_Your assignment_
The answer should be an exact copy of the data.

::::::::

Below are the code and all the weights of a small trained network. Each question names an input and a target symbol and asks about switching units off, where a switched-off unit gives its printed mean instead of its output.

import numpy as np


def w(rows, s, z=0):
    codes = np.array(rows[::2]) - 128.0
    scale = np.full(codes.shape[1], s)
    scale[-1] = z or s
    return codes * scale


def f(y):
    return y / 2 * (1 + np.tanh(0.7978845608 * (y + 0.044715 * y**3)))


def softmax(a):
    e = np.exp(a - a.max(-1, keepdims=True))
    return e / e.sum(-1, keepdims=True)


def log_softmax(a):
    a = a - a.max(-1, keepdims=True)
    return a - np.log(np.exp(a).sum(-1, keepdims=True))


def net(x, mask):
    ids = ['εζθλξπσφψω'.index(c) for c in x.split()]
    T = len(ids)
    res = E[ids] + P[:T]
    u = 0
    for l in range(2):
        r = res
        for j in range(2):
            rows = slice(2 * j, 2 * j + 2)
            q, k, v = (r @ M[l][rows].T for M in (Q, K, V))
            z = softmax(np.where(np.tri(T) > 0, q @ k.T / 2**0.5, -1e9)) @ v
            o = O[l][rows]
            res = res + np.where(mask[u + j], z, o[:, -1]) @ o[:, :-1]
        u += 2
        y = f(res @ A[l][:, :-1].T + A[l][:, -1])
        res = res + np.where(mask[u : u + 12], y, B[l][:, -1]) @ B[l][:, :-1]
        u += 12
    return log_softmax(res[-1] @ U[:, :-1].T + U[:, -1])


Q, K, V, O, A, B = {}, {}, {}, {}, {}, {}
E = w([
[121,39,112,124,166,75,130,47,172],'ε',
[204,159,137,120,135,130,15,132,49],'ζ',
[116,174,149,102,142,189,112,137,177],'θ',
[173,120,12,80,214,118,194,155,59],'λ',
[113,173,173,140,122,151,170,109,53],'ξ',
[157,109,124,188,98,121,180,151,144],'π',
[110,135,229,64,168,93,207,190,103],'σ',
[120,176,65,117,162,174,250,81,219],'φ',
[189,129,205,97,182,147,126,126,166],'ψ',
[170,105,218,122,166,187,168,107,52],'ω',
],0.018)
P = w([
[111,163,230,103,110,106,115,136,180],'0',
[151,159,253,86,104,135,96,114,200],'1',
[154,139,200,97,92,102,93,133,175],'2',
[156,125,206,127,84,127,59,131,159],'3',
[173,121,159,132,94,130,37,155,163],'4',
[183,111,149,152,108,147,23,148,172],'5',
[127,118,166,124,120,130,25,130,171],'6',
],0.0049)
Q[0] = w([
[142,92,173,145,112,82,113,150,114],'0.h0',
[142,160,138,94,166,183,181,85,128],'0.h0',
[91,183,250,42,140,163,90,135,134],'0.h1',
[91,141,183,162,197,105,86,156,57],'0.h1',
],0.013)
K[0] = w([
[131,172,183,174,57,153,137,216,77],'0.h0',
[162,25,141,131,112,66,138,51,191],'0.h0',
[84,71,136,47,196,70,44,2,184],'0.h1',
[110,89,224,77,185,40,39,95,149],'0.h1',
],0.0099)
V[0] = w([
[79,59,188,182,125,48,136,2,197],'0.h0',
[29,27,109,89,123,40,66,58,97],'0.h0',
[31,117,165,122,182,181,82,67,131],'0.h1',
[218,215,148,141,129,225,159,253,120],'0.h1',
],0.0045)
O[0] = w([
[193,164,159,117,204,150,156,191,104,159],'0.h0',
[184,78,177,145,128,78,107,143,112,2],'0.h0',
[186,137,113,40,43,118,170,154,95,133],'0.h1',
[13,129,135,126,253,166,15,187,119,201],'0.h1',
],0.0059,0.0039)
A[0] = w([
[155,76,212,202,43,141,181,139,181,156],'0.n0',
[2,244,109,120,105,36,7,221,72,159],'0.n1',
[148,154,124,187,129,166,214,156,147,137],'0.n2',
[73,252,37,114,201,158,116,166,112,175],'0.n3',
[107,178,214,171,124,130,131,237,91,21],'0.n4',
[161,140,130,172,66,140,34,152,60,36],'0.n5',
[58,112,115,160,184,141,127,91,26,169],'0.n6',
[42,192,121,108,114,150,141,88,135,3],'0.n7',
[207,175,121,34,179,97,52,113,195,138],'0.n8',
[144,7,117,163,180,174,45,28,98,37],'0.n9',
[163,83,40,65,91,147,85,82,155,111],'0.n10',
[171,178,185,169,152,92,121,142,159,79],'0.n11',
],0.0072,0.0051)
B[0] = w([
[117,171,129,102,140,102,112,158,177,177],'0.n0',
[76,110,138,127,82,169,245,148,127,191],'0.n1',
[173,165,122,108,108,82,98,117,167,196],'0.n2',
[123,144,119,120,32,97,126,137,112,254],'0.n3',
[103,173,88,95,142,116,157,81,103,158],'0.n4',
[183,91,199,157,126,145,182,93,121,145],'0.n5',
[209,190,98,129,146,152,153,143,142,172],'0.n6',
[105,96,98,186,145,195,77,98,97,138],'0.n7',
[111,55,141,126,70,99,124,110,83,221],'0.n8',
[138,76,77,105,114,172,186,153,127,157],'0.n9',
[109,174,155,184,145,100,145,128,141,136],'0.n10',
[112,73,150,74,100,139,128,107,118,146],'0.n11',
],0.011,0.0065)
Q[1] = w([
[91,157,10,183,144,143,143,217,94],'1.h0',
[72,133,54,139,118,144,156,179,145],'1.h0',
[86,155,89,171,139,179,131,38,47],'1.h1',
[85,89,127,219,135,172,70,127,99],'1.h1',
],0.012)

::::::::

_Written solution_
Below are the code and all the weights of a small trained network. Each question names an input and a target symbol and asks about switching units off, where a switched-off unit gives its printed mean instead of its output.

import numpy as np


def w(rows, s, z=0):
    codes = np.array(rows[::2]) - 128.0
    scale = np.full(codes.shape[1], s)
    scale[-1] = z or s
    return codes * scale


def f(y):
    return y / 2 * (1 + np.tanh(0.7978845608 * (y + 0.044715 * y**3)))


def softmax(a):
    e = np.exp(a - a.max(-1, keepdims=True))
    return e / e.sum(-1, keepdims=True)


def log_softmax(a):
    a = a - a.max(-1, keepdims=True)
    return a - np.log(np.exp(a).sum(-1, keepdims=True))


def net(x, mask):
    ids = ['εζθλξπσφψω'.index(c) for c in x.split()]
    T = len(ids)
    res = E[ids] + P[:T]
    u = 0
    for l in range(2):
        r = res
        for j in range(2):
            rows = slice(2 * j, 2 * j + 2)
            q, k, v = (r @ M[l][rows].T for M in (Q, K, V))
            z = softmax(np.where(np.tri(T) > 0, q @ k.T / 2**0.5, -1e9)) @ v
            o = O[l][rows]
            res = res + np.where(mask[u + j], z, o[:, -1]) @ o[:, :-1]
        u += 2
        y = f(res @ A[l][:, :-1].T + A[l][:, -1])
        res = res + np.where(mask[u : u + 12], y, B[l][:, -1]) @ B[l][:, :-1]
        u += 12
    return log_softmax(res[-1] @ U[:, :-1].T + U[:, -1])


Q, K, V, O, A, B = {}, {}, {}, {}, {}, {}
E = w([
[121,39,112,124,166,75,130,47,172],'ε',
[204,159,137,120,135,130,15,132,49],'ζ',
[116,174,149,102,142,189,112,137,177],'θ',
[173,120,12,80,214,118,194,155,59],'λ',
[113,173,173,140,122,151,170,109,53],'ξ',
[157,109,124,188,98,121,180,151,144],'π',
[110,135,229,64,168,93,207,190,103],'σ',
[120,176,65,117,162,174,250,81,219],'φ',
[189,129,205,97,182,147,126,126,166],'ψ',
[170,105,218,122,166,187,168,107,52],'ω',
],0.018)
P = w([
[111,163,230,103,110,106,115,136,180],'0',
[151,159,253,86,104,135,96,114,200],'1',
[154,139,200,97,92,102,93,133,175],'2',
[156,125,206,127,84,127,59,131,159],'3',
[173,121,159,132,94,130,37,155,163],'4',
[183,111,149,152,108,147,23,148,172],'5',
[127,118,166,124,120,130,25,130,171],'6',
],0.0049)
Q[0] = w([
[142,92,173,145,112,82,113,150,114],'0.h0',
[142,160,138,94,166,183,181,85,128],'0.h0',
[91,183,250,42,140,163,90,135,134],'0.h1',
[91,141,183,162,197,105,86,156,57],'0.h1',
],0.013)
K[0] = w([
[131,172,183,174,57,153,137,216,77],'0.h0',
[162,25,141,131,112,66,138,51,191],'0.h0',
[84,71,136,47,196,70,44,2,184],'0.h1',
[110,89,224,77,185,40,39,95,149],'0.h1',
],0.0099)
V[0] = w([
[79,59,188,182,125,48,136,2,197],'0.h0',
[29,27,109,89,123,40,66,58,97],'0.h0',
[31,117,165,122,182,181,82,67,131],'0.h1',
[218,215,148,141,129,225,159,253,120],'0.h1',
],0.0045)
O[0] = w([
[193,164,159,117,204,150,156,191,104,159],'0.h0',
[184,78,177,145,128,78,107,143,112,2],'0.h0',
[186,137,113,40,43,118,170,154,95,133],'0.h1',
[13,129,135,126,253,166,15,187,119,201],'0.h1',
],0.0059,0.0039)
A[0] = w([
[155,76,212,202,43,141,181,139,181,156],'0.n0',
[2,244,109,120,105,36,7,221,72,159],'0.n1',
[148,154,124,187,129,166,214,156,147,137],'0.n2',
[73,252,37,114,201,158,116,166,112,175],'0.n3',
[107,178,214,171,124,130,131,237,91,21],'0.n4',
[161,140,130,172,66,140,34,152,60,36],'0.n5',
[58,112,115,160,184,141,127,91,26,169],'0.n6',
[42,192,121,108,114,150,141,88,135,3],'0.n7',
[207,175,121,34,179,97,52,113,195,138],'0.n8',
[144,7,117,163,180,174,45,28,98,37],'0.n9',
[163,83,40,65,91,147,85,82,155,111],'0.n10',
[171,178,185,169,152,92,121,142,159,79],'0.n11',
],0.0072,0.0051)
B[0] = w([
[117,171,129,102,140,102,112,158,177,177],'0.n0',
[76,110,138,127,82,169,245,148,127,191],'0.n1',
[173,165,122,108,108,82,98,117,167,196],'0.n2',
[123,144,119,120,32,97,126,137,112,254],'0.n3',
[103,173,88,95,142,116,157,81,103,158],'0.n4',
[183,91,199,157,126,145,182,93,121,145],'0.n5',
[209,190,98,129,146,152,153,143,142,172],'0.n6',
[105,96,98,186,145,195,77,98,97,138],'0.n7',
[111,55,141,126,70,99,124,110,83,221],'0.n8',
[138,76,77,105,114,172,186,153,127,157],'0.n9',
[109,174,155,184,145,100,145,128,141,136],'0.n10',
[112,73,150,74,100,139,128,107,118,146],'0.n11',
],0.011,0.0065)
Q[1] = w([
[91,157,10,183,144,143,143,217,94],'1.h0',
[72,133,54,139,118,144,156,179,145],'1.h0',
[86,155,89,171,139,179,131,38,47],'1.h1',
[85,89,127,219,135,172,70,127,99],'1.h1',
],0.012)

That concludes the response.